Each row is a point on a tangle of strands that fork and nearly touch. The rows are in no order.
(in the rows, 128 means zero)
Points whose rows are less than 54.8 apart are linked; no others are. Some points are linked to none.
K306: [136 130 133 141 106 106 125 189 137 134 111]
K918: [158 139 107  57 147 106 134  76 106 147 215]
K993: [134 164 145 110 104 156 110 197 126 108 106]
K886: [132 126 139  79 142 128  88  86 146  67 179]
K979: [157 171 142 137 178 121 123 155 119 186  84]
K148: [165 129 137  69 145 107 142  98 162 169 199]
K205: [ 79 104 103 157 116 107 131 152 129 135 112]
K550: [157 181 100  98 150 155  92 130  73  94  88]
K997: [102 123 147 126 146  92 135 104  64 135  88]
K512: [180 118  88 116 181 116 172 141 119 203 124]
K24: [ 87 123 133 100  67 134 118 125  99 185 110]
K800: [164 168  86 150 155 106  90 110 111 129 210]
K67: [143 118 139 153 129 146 159 139 172 133 149]
K264: [148 128 131 122 110 154 146 182 145 116 127]
K506: [141 131 144 144 111  91 102 181 116 140 109]
K724: [100 131 153 116 120 102 142  90  59 146  88]
K126: [144 124 155  73 126 103 137  78 170  82 167]
K765: [123 136 125 150  85 115 133 156 150  81  84]
K563: [154 199 112  99 151 163 114 130  88 113  79]
K831: [109 121 129 114 193 102 161 140  99 177  95]
K327: [133 131  95 147 158 183  89 124 146  59 134]
K111: [ 63 105 101 115  88 137 141 119 113 152 110]
K45: [173 202 135 120 153 161 125 151 110 174  89]
K77: [113 136 154 114  95 106 148  75  67 164  83]
K436: [169 169 126  95 133 154  80 148  71  94  98]
K9: [ 60 138 114 144 102 119  93 142 113 145  93]
K266: [134 132 159 140 136 116 149  88 190 119 152]
K44: [ 97 155 124 161  94 105 104 164 145 117  79]
K817: [ 91 112  98 160  91  99 105 128 131  98  84]
K97: [121 160 137 122  98 150 130 181 142  83  92]
K930: [115 116 154 145 160  97 145 101 181 162 175]
K616: [166 112 145 137 134 145 148 134 160 149 167]
K619: [135 127 142  66 134 121 114  82 154  72 174]
K505: [123 115 148 102  77  99 143  88  66 169 101]
K52: [133 114 133 169 106 130 155 130 167  92 117]
K839: [158 154 126  90 125 159  80 182  86 102 116]
K911: [103 129 110 161  90 100 117 146 147  96  81]
K957: [ 89  86 119 133 112 106 131 149  88 158 134]
K804: [101 161 134 166  98 107  94 173 135 138  90]
K468: [128 132 108 123 143 196 127 153 142  95 146]
K811: [132 124 130 131 114 177 130 140 137  48 117]
K493: [145 160 142  99 112 163  98 197 110 108 116]
K331: [192 134 114 102 139 132 151 126 111 115  92]
K426: [ 71  82 108 160 114 134 146  82 127 127 133]
K472: [182 131 130  62 144 102 140  76 134 163 200]
K833: [169 122 111 121 169 103 160 124 127 136  80]
K324: [150 120 132 131 110 127 140 187 142 129 122]
K310: [ 95 120 140 109  80 122 110 125  70 176 117]
K50: [141 166  71 165 157 160  87 129 155 113 174]
K320: [130 139 130 103 154 149  83  83 149  67 166]
K100: [ 90 110 134 123 102 104 106 141  71 159 122]
K223: [124 110 124 170 120 126 155 143 168 122 125]
K940: [136 121 156 128 156 103 143 108 184 168 177]
K902: [ 88  73 126 143 118 131 160 120  98 166 165]
K382: [195  99 147 131 157 113 139  89 137 156 166]
K68: [127 123 112 137 140 186 107 136 134  46 124]
K432: [128  75 137 164 146 112 141 137 130 160 164]
K89: [104 140 148 121 189 108 142 144  89 189  95]
K526: [ 80 105 148 150 159  96 146  78 163 151 169]
K204: [137 185  75 152 156 135  87 111 170 109 177]
K511: [141 121 142 138 112 170 138 121 147  60 129]
K193: [ 76 116 115  98  73 141 135 120 115 173 102]
K708: [136 152  77 160 161 174  85 121 158  81 149]
K117: [170 188 142 131 160 142 126 153 120 182  84]
K127: [202 107 130 119 133 151 144 114 119 132 155]
K82: [108 107 115 165 116 110 145 159 152 128 115]
K955: [158 212 121 106 150 172 122 143 100 149  85]
K295: [121 133 146 139 167  88 125 118  90 134  74]
K360: [134 131 121 119 125 183 141 167 144  98 131]
K174: [ 97  71 126 123  98 127 166 116  86 172 157]
K240: [134 139 145  84 145 103 157  87 195 128 163]
K626: [107  82 122 106  74 121 162 115  88 180 139]
K210: [151  93 145 159 146 119 144 132 153 161 169]
K954: [130 139 132 139  89 139 141 158 148  66  92]
K422: [139 122 149 131 127 174 108 102 141  54 153]
K549: [126 137 124 126 147 192 128 120 151  86 150]
K467: [ 83  99 138 169 147 111 146  86 157 143 159]
K63: [164 125 153  99 149 106 139 104 170 175 191]
K967: [ 66  88 123 159 126 131 154  72 133 140 153]
K722: [188 105 140 127 131 149 143 133 137 144 166]
K413: [134 148 146 133 192 111 124 156  99 196  95]
K536: [135 137 140  67 142 111 153  80 184 103 164]
K688: [ 82 119 113 149 109 102 113 162 121 146 109]
K515: [149 107 131 165  67 121 123 134 140  67 115]
K845: [140 103 128 172  85 118 133 121 152  78 115]
K632: [ 64  89 100 142 104 137 150 108 121 138 123]
K265: [ 67 126 101 144  97 113  99 127 123 119  82]
K900: [150 128 149 140 148  80 109 133  96 127  79]
K769: [ 91  76 120 154 131 117 147 140 112 157 151]
K184: [142 125 151 147 122  82  94 161  97 138 102]
K612: [128 138 137 119 148 170 105  90 150  68 158]

A fork is a point with three links, a tip a point with one. Leave the first point through the second and follow the links. Name the first fork or tip that comes.
K619; K886 | K612
K184; K900 | K505
K563; K955 | K831
K9; K688 | K223

Follow the links from the first point to the second, and from the first to the third. Name the last point that the two ways share.
K24; K626; K616 | K769
K174; K310; K127 | K769
K804; K493; K9 | K911
K127; K100; K223 | K616

A fork is a point with three links. Follow the links from the first point to the second and name the forks in between, in order.
K957; K127 | K769, K616
K265; K67 | K223
K515; K432 | K223, K616
K902; K111 | K769
K549; K811 | K612
K804; K765 | K911
K432; K127 | K616
K52; K902 | K223, K616, K769
K223; K902 | K616, K769

Name the points in between on the shortest way along the links from the first point to the second, in order.
K174; K210 | K902, K769, K432
K979; K831 | K413, K89
K549; K506 | K468, K360, K264, K324, K306
K626; K310 | K174, K902, K769, K957, K100
K205; K432 | K82, K223, K67, K616, K210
=-=-=-=-=
▸ What the exercise asks
A reply should hold exactly the lines from the one containing "K24; K626; K616 | K769" through the end of the data above, nothing more.

▸ Result of this exercise
K24; K626; K616 | K769
K174; K310; K127 | K769
K804; K493; K9 | K911
K127; K100; K223 | K616

A fork is a point with three links. Follow the links from the first point to the second and name the forks in between, in order.
K957; K127 | K769, K616
K265; K67 | K223
K515; K432 | K223, K616
K902; K111 | K769
K549; K811 | K612
K804; K765 | K911
K432; K127 | K616
K52; K902 | K223, K616, K769
K223; K902 | K616, K769

Name the points in between on the shortest way along the links from the first point to the second, in order.
K174; K210 | K902, K769, K432
K979; K831 | K413, K89
K549; K506 | K468, K360, K264, K324, K306
K626; K310 | K174, K902, K769, K957, K100
K205; K432 | K82, K223, K67, K616, K210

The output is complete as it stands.